A line qualifies if it holds the string "turn". Copy every qualifying line from the records.

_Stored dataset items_
•••

Each row of a before or after table is a point. The points were changed in one or more steps. Then noise was added and the rows were shuffled. The steps act on columns, c1 being the first. What was done? A step turns or swaps two columns, mirrors them in a line or flattens them onto one, adds a multiple of one to another, or multiplies or shifts one. Angles are multiples of 10 degrees, from the lower column toward the higher: turns from -170 to 170, lines from 10 to 170 but not 90. Use the fewest steps. Two steps may share a column if one is a turn and the other turns, adds or multiplies; they go together, in the order done. Otherwise the lowest column goes first.

Before:
[[-7.2 -2.9]
 [-4.2 -1.4]
 [ 6.3  4.7]
 [-0.1 -2.9]
 [ 3.7 -2.2]
 [-2.4  3.0]
 [-5.1 -0.1]
 [ 4.2  5.3]
 [ 5.5  2.2]]
After:
[[-1.6 -6.9]
 [ 3.9 -2.3]
 [ 4.8  5.3]
 [ 3.8  7.3]
 [-2.2  3.5]
 [ 1.2  5.5]
 [ 0.7 -5.4]
 [-3.2 -0.8]
 [-0.1 -4.1]]
Steps: mirror c1 and c2 in the line at 50 degrees

Before (9 x 6):
[[ 1.2 -0.1 -3.8  9.7  7.9  3.1]
 [-4.0  3.1  0.1  4.9 -2.0 -0.2]
 [ 1.8  0.8 -3.8 -4.0 -1.5 -7.5]
 [-5.6  0.0  2.0 -3.4  7.9 -3.7]
 [ 1.2 -0.5  0.4 -0.5 -3.3 -6.8]
 [ 1.4 -3.7  1.0 -2.2  7.1  1.4]
 [ 0.6 -9.3 -4.3 -3.0  3.7 -7.9]
 [-0.9 -0.4  4.8  1.6  1.7 -8.1]
 [ 8.4  2.7  3.6  6.0 -4.8 -1.9]]
After (9 x 6):
[[ -5.3  -3.1   2.0   1.8   4.8   1.9]
 [  2.2   0.8   4.7  -2.3   0.6 -10.0]
 [  3.9  -0.5   0.5   0.9   0.0  -8.6]
 [  0.0   3.4  -4.2  -1.6  -4.9  -0.1]
 [ -6.1  -0.3  -8.3  -6.9   4.8   4.6]
 [ -2.2  -0.8  -3.2   3.6   0.0 -10.6]
 [ -3.0  -9.7   4.3  -3.0   2.2  -9.9]
 [ -9.6   0.5   2.5   2.8  -0.8  -5.5]
 [  8.3   3.2  -6.5   0.9   4.4  -2.3]]
Steps: turn c1 and c5 by 60 degrees; turn c3 and c4 by 110 degrees; multiply c6 by 1.3

Before, 12 rows:
[[ -2.8   6.6  -0.3  -0.9  -2.5   0.8   3.7  -0.1  -5.8   4.5  -0.5]
 [ -4.3   3.1  -2.2   2.2   2.3  -1.4   6.7   2.3   2.7   6.0  20.1]
 [ -1.0   4.5  -2.2   2.4 -13.8   0.1   0.9  -8.4  12.8   1.5   3.5]
 [ -0.1   4.3  -2.4  -1.6   3.4   3.3  -0.1  -6.3   1.8   0.8   4.6]
 [  1.3   2.3  -2.0  -0.9   0.8  -0.4   2.0   5.6  -1.5   6.4  -2.6]
 [ -7.2   3.8  -2.6  -3.0   2.7   0.2  -0.4   2.8   1.1   2.5   5.7]
 [ -6.5   0.1  -3.8   5.8   2.0  -0.8  -0.1  -0.8  -5.3   1.8  -4.9]
 [ -3.3  -3.8   5.2  -2.4   2.5   3.2   5.0   6.0  -1.8   0.3  -1.9]
 [ -2.5   2.5  -2.2  -3.1   2.1  -5.9   1.5  -3.9   0.5   0.2  -4.8]
 [ -1.9   2.9  -5.7  -0.4  -1.1  -2.1   3.5   0.7   5.5  -6.8   1.7]
 [ -0.7   3.2   5.2   0.7   2.7  -2.7   0.7   4.4   7.8  -8.4  -2.5]
 [  1.2  -0.2   2.9  -1.4  -6.7   0.4  -0.3   1.7   0.8   2.6  10.2]]
After (12 x 11):
[[  4.1   2.1  -1.8   3.0   2.2   3.1   1.4  -3.7   0.3   0.2  -4.9]
 [  2.4   6.6  -0.3  -2.1   1.7  -1.8   3.6  -0.3  -5.7   4.2  -0.2]
 [  2.1  -3.9   5.4   3.3   1.2  -3.0   4.8   6.3  -2.2   0.3  -1.6]
 [  6.6   3.9  -2.8   3.4   1.7  -2.8  -0.4   2.8   1.0   2.5   5.9]
 [ -1.1  -0.1   2.8  -6.0   3.5   0.3  -0.5   1.7   1.0   2.7  10.5]
 [  1.0   4.5  -2.3 -13.9   2.6  -0.4   1.1  -8.7  13.1   1.6   3.6]
 [  2.1   2.9  -5.9  -1.0   0.8   0.5   3.7   0.6   5.4  -6.8   1.6]
 [  4.2   3.1  -2.0   1.0  -2.7  -0.6   6.7   2.6   2.6   5.8  19.9]
 [  6.2   0.3  -3.7  -0.4  -6.4  -1.6  -0.2  -0.7  -5.5   1.7  -5.1]
 [ -0.6   4.1  -2.5   3.9   0.3  -2.2   0.1  -6.3   2.2   0.5   4.5]
 [  1.3   3.6   5.0   2.2  -1.5   1.5   0.3   4.3   7.8  -8.4  -2.4]
 [ -1.0   2.6  -2.0   0.6   0.6   0.6   1.9   5.7  -1.5   6.3  -2.5]]
Steps: multiply c6 by 0.7; turn c1 and c6 by 160 degrees; turn c4 and c5 by -110 degrees

Before:
[[-6.2  1.7  2.3 -3.0  2.7 -4.1  1.1  4.5  5.6  1.9 -5.1  6.2 -0.8  0.7
   6.5  2.9 -4.0 -6.0]
 [ 6.7 -0.9 -5.1  9.7 -3.4  6.0  3.9 -1.7 -5.4 -4.0  6.6 -0.9  4.4 13.3
  -0.5 -0.9 -2.9  2.4]
 [ 3.9  5.0 -1.7 -2.8  3.2  5.9 -1.8 -2.4 -7.3  0.4  0.7 -3.0 -4.2  6.6
  -0.1 -1.6 -6.4  0.2]
 [ 6.1 -2.8  6.3  7.5 -2.0  1.9 -2.8 -1.4 -4.5 -3.4 -2.5 -4.9  4.6  6.8
  -4.7 -5.3 -2.8 -2.4]
 [-1.3  1.9 -2.1 -0.1  1.1  9.2  3.1 -0.7  0.3  2.0  2.3 -2.7  0.2  4.1
  -6.3  1.1 -3.8 -0.3]
 [-0.3  2.5 -4.3  3.0  5.7  3.1 -1.7 -0.3  1.1 -1.2 -1.5 -4.4 -2.4  3.7
  -2.5  5.5 -5.7  4.2]
 [-4.5  6.3 -1.4 -1.2 -1.1 -5.8  6.9  1.0  0.4 -7.9 -6.7  7.1  4.9 -0.6
   2.1  1.9 -1.6 -5.7]
 [-6.1  3.7 -0.7 -2.9  8.2 -0.4  7.9  7.1 -1.0  0.1 -2.5 -2.0 -3.6  0.5
   3.3  1.9 -3.2 -0.7]
 [ 2.2 -0.1 -1.6  2.1  3.6  7.0 -2.4  0.8 -3.6  1.0  3.6 -0.9  4.7  4.2
  -3.5 -2.4 -3.9  9.5]
 [ 2.1  5.1  1.7  1.3 -3.5 -5.2  9.2  2.5  4.6 -6.4 -5.5  6.4 -0.3 -7.4
   7.7 -0.4 -3.4 -7.8]]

•••

_Your solution_
Each row of a before or after table is a point. The points were changed in one or more steps. Then noise was added and the rows were shuffled. The steps act on columns, c1 being the first. What was done? A step turns or swaps two columns, mirrors them in a line or flattens them onto one, adds a multiple of one to another, or multiplies or shifts one. Angles are multiples of 10 degrees, from the lower column toward the higher: turns from -170 to 170, lines from 10 to 170 but not 90. Use the fewest steps. Two steps may share a column if one is a turn and the other turns, adds or multiplies; they go together, in the order done. Otherwise the lowest column goes first.
Steps: turn c1 and c5 by 60 degrees; turn c3 and c4 by 110 degrees; multiply c6 by 1.3
Steps: multiply c6 by 0.7; turn c1 and c6 by 160 degrees; turn c4 and c5 by -110 degrees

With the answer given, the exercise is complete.